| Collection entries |
╔══
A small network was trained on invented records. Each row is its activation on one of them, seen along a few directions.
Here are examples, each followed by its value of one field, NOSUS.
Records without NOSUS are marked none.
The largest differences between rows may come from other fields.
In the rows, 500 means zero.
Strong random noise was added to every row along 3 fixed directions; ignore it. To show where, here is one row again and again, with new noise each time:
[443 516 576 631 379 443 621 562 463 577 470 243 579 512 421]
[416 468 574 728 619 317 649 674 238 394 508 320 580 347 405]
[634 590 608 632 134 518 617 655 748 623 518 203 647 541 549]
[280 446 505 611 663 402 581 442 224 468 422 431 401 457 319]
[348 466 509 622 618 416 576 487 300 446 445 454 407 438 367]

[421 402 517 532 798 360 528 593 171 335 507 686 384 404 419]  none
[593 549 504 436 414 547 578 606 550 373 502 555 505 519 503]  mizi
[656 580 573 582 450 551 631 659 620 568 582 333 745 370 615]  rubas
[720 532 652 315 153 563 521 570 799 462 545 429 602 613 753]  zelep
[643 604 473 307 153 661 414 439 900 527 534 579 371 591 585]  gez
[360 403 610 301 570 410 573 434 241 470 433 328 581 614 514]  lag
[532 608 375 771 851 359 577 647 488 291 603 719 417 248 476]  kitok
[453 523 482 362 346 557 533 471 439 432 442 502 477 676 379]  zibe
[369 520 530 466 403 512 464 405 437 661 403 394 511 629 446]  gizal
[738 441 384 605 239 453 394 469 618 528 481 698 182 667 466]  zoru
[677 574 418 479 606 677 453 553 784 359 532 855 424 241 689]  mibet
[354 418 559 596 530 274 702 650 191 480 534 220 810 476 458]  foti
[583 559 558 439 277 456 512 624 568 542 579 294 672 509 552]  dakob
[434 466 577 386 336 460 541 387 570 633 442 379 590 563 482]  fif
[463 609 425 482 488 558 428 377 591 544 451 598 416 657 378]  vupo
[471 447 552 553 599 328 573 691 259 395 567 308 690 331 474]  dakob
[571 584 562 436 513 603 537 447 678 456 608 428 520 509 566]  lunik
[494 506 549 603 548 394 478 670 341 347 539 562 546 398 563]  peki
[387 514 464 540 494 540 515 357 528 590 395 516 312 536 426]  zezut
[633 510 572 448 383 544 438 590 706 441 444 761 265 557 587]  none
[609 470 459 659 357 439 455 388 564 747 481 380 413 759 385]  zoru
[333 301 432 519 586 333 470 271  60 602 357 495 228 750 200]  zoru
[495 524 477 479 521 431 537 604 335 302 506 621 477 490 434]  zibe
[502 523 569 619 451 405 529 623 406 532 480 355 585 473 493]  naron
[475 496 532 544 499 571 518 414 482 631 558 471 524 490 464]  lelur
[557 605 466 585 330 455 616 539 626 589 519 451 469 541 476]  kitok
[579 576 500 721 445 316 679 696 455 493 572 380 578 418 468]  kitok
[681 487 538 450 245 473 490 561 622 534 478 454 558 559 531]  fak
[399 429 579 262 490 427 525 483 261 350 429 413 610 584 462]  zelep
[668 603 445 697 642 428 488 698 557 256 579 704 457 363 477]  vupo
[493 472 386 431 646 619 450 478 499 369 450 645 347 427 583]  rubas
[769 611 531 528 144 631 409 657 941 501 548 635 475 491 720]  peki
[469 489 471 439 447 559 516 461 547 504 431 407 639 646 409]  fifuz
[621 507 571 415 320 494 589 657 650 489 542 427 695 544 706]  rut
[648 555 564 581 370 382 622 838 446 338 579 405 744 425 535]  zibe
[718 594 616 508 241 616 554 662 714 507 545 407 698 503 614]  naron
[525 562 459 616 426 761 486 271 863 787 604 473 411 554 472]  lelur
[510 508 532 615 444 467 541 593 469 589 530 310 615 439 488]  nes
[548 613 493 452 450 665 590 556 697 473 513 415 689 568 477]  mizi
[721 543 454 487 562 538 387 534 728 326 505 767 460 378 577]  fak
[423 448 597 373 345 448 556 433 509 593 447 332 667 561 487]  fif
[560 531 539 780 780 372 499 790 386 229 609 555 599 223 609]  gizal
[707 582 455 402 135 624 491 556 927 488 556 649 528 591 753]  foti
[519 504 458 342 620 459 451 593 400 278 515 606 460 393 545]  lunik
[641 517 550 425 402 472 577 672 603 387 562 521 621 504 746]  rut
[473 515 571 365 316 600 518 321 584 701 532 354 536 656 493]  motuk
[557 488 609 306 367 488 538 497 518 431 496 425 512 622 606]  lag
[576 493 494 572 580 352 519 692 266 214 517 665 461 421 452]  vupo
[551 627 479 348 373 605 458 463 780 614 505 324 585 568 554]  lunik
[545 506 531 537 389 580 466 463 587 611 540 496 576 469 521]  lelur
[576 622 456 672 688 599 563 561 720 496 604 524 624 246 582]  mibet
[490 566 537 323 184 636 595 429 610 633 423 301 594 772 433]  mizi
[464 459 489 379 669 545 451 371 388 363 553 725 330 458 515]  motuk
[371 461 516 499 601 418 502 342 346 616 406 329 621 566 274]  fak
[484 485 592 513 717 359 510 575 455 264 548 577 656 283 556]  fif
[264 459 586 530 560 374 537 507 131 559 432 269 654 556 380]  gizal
╚══
╔══
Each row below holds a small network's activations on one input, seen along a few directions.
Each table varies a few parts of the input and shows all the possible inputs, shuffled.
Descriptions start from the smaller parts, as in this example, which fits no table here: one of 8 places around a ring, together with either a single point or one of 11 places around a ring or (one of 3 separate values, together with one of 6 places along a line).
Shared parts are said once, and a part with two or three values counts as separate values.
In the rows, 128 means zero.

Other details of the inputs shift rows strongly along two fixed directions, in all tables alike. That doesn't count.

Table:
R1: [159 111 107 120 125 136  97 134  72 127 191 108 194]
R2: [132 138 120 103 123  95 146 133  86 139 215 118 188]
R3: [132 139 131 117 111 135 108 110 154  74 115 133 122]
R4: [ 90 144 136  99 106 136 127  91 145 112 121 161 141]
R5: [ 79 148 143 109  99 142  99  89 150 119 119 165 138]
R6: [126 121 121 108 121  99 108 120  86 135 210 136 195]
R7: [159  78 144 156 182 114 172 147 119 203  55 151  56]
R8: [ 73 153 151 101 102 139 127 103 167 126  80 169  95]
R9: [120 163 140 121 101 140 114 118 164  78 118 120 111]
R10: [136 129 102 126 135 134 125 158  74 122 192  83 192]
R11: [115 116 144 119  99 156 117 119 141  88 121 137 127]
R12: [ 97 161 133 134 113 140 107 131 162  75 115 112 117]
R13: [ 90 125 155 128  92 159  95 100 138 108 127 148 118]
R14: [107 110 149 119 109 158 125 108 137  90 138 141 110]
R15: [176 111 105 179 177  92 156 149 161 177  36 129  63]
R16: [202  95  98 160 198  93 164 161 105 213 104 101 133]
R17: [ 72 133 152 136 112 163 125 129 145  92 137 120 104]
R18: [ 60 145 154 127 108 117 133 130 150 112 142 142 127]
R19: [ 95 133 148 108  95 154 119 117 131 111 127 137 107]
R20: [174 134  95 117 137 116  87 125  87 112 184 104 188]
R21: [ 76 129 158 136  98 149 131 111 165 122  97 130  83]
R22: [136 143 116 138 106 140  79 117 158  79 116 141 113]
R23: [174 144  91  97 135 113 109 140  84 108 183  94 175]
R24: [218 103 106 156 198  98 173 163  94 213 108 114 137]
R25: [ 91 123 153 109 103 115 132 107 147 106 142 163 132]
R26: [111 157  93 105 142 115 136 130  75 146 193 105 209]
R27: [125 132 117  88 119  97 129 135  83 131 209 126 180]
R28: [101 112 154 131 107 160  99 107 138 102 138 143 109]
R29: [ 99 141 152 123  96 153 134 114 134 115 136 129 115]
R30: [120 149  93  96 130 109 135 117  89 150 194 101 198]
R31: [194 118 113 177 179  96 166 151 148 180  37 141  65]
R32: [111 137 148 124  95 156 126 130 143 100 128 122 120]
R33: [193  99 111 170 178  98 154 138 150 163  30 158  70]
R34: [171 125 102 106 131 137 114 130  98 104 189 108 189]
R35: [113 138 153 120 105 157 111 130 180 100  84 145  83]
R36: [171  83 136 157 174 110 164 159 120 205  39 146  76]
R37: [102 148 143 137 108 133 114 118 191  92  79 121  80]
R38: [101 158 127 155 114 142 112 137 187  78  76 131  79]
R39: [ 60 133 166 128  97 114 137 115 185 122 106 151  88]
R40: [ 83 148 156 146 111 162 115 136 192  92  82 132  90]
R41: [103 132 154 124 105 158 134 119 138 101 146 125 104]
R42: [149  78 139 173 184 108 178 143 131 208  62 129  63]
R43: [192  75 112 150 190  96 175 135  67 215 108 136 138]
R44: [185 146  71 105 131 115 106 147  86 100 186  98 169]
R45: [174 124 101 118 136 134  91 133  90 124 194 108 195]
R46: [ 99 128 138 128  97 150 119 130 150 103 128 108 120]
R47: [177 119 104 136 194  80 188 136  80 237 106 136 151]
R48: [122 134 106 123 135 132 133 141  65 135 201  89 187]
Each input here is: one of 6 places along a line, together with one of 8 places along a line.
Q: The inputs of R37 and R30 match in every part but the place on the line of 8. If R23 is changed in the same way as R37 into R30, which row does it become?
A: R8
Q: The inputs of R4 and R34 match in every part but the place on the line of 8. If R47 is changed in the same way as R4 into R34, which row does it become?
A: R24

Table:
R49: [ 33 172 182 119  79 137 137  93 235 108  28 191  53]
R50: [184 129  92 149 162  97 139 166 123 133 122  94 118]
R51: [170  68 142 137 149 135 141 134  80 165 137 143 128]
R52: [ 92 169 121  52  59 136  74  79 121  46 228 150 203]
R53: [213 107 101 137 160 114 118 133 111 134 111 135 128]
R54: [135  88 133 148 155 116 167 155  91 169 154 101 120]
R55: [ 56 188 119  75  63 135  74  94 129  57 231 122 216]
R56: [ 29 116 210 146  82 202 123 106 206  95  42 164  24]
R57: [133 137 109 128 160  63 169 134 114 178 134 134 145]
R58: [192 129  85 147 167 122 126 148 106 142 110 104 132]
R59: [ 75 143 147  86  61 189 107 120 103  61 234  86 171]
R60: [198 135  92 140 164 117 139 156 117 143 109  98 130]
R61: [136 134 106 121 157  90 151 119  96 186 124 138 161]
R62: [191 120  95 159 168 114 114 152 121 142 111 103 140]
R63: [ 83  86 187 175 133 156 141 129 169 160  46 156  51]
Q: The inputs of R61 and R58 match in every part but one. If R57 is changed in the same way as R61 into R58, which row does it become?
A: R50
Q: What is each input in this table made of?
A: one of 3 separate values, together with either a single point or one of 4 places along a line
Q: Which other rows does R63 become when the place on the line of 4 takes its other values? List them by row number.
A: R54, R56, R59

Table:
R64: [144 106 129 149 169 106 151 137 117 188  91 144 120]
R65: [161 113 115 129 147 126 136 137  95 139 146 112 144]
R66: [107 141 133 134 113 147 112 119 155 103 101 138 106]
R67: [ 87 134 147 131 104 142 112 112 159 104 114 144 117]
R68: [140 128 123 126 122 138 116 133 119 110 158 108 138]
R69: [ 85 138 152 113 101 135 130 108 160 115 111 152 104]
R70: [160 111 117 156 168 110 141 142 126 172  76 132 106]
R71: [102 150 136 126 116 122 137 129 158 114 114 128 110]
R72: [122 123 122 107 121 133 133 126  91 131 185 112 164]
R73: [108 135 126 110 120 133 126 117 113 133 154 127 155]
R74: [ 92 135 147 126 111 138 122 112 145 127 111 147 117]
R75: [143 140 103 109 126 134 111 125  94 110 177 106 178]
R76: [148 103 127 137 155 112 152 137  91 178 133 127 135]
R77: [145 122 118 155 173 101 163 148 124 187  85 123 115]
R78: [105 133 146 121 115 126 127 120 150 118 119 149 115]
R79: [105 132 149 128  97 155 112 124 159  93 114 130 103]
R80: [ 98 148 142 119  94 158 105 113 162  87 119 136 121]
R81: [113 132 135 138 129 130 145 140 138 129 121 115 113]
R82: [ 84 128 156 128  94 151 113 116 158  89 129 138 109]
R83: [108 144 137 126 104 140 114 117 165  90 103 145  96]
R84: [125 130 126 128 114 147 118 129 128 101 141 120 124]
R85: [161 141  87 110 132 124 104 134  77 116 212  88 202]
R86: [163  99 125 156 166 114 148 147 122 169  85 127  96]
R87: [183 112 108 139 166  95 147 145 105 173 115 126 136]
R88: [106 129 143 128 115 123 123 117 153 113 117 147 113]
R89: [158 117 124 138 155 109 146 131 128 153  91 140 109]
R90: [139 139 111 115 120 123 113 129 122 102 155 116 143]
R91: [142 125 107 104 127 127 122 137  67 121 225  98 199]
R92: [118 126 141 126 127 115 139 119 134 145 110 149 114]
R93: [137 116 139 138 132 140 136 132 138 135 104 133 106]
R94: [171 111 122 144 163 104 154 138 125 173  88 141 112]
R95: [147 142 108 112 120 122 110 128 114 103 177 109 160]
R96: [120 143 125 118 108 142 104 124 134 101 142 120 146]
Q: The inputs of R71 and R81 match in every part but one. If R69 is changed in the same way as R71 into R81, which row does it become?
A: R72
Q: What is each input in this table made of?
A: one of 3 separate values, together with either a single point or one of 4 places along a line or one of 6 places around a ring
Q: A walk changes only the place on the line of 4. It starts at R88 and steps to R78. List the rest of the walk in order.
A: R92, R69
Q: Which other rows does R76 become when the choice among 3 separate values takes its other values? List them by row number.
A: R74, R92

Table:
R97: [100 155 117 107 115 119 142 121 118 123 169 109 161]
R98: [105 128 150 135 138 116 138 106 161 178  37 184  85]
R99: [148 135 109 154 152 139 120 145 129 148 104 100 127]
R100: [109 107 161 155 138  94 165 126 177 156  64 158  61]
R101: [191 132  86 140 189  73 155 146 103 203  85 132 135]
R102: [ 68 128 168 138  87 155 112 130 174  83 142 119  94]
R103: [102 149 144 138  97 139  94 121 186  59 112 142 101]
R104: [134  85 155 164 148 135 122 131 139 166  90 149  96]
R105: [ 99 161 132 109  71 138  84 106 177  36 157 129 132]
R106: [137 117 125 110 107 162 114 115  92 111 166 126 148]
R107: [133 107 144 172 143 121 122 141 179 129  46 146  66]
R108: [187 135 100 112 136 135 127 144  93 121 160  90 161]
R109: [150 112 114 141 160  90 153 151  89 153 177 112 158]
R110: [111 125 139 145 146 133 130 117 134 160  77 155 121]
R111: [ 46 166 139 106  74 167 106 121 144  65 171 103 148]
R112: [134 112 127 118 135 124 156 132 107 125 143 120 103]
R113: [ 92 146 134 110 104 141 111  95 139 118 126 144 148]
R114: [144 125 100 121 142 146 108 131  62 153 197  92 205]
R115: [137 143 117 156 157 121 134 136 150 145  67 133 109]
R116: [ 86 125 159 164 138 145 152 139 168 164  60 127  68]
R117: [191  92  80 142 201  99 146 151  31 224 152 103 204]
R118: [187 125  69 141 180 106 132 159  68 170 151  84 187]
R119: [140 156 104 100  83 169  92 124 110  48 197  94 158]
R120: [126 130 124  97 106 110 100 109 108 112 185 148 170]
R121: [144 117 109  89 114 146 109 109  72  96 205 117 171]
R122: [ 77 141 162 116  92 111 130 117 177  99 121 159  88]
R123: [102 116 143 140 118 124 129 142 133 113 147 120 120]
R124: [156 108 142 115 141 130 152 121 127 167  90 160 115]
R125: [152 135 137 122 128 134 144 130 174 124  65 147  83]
╚══
| TASK TO COMPLETE |
Among the entries above, the lines between the ones containing "A small network was" and "[443 516 576", inclusive, are to be transcribed exactly. No other line is to be given.

| ANSWER BOX |
A small network was trained on invented records. Each row is its activation on one of them, seen along a few directions.
Here are examples, each followed by its value of one field, NOSUS.
Records without NOSUS are marked none.
The largest differences between rows may come from other fields.
In the rows, 500 means zero.
Strong random noise was added to every row along 3 fixed directions; ignore it. To show where, here is one row again and again, with new noise each time:
[443 516 576 631 379 443 621 562 463 577 470 243 579 512 421]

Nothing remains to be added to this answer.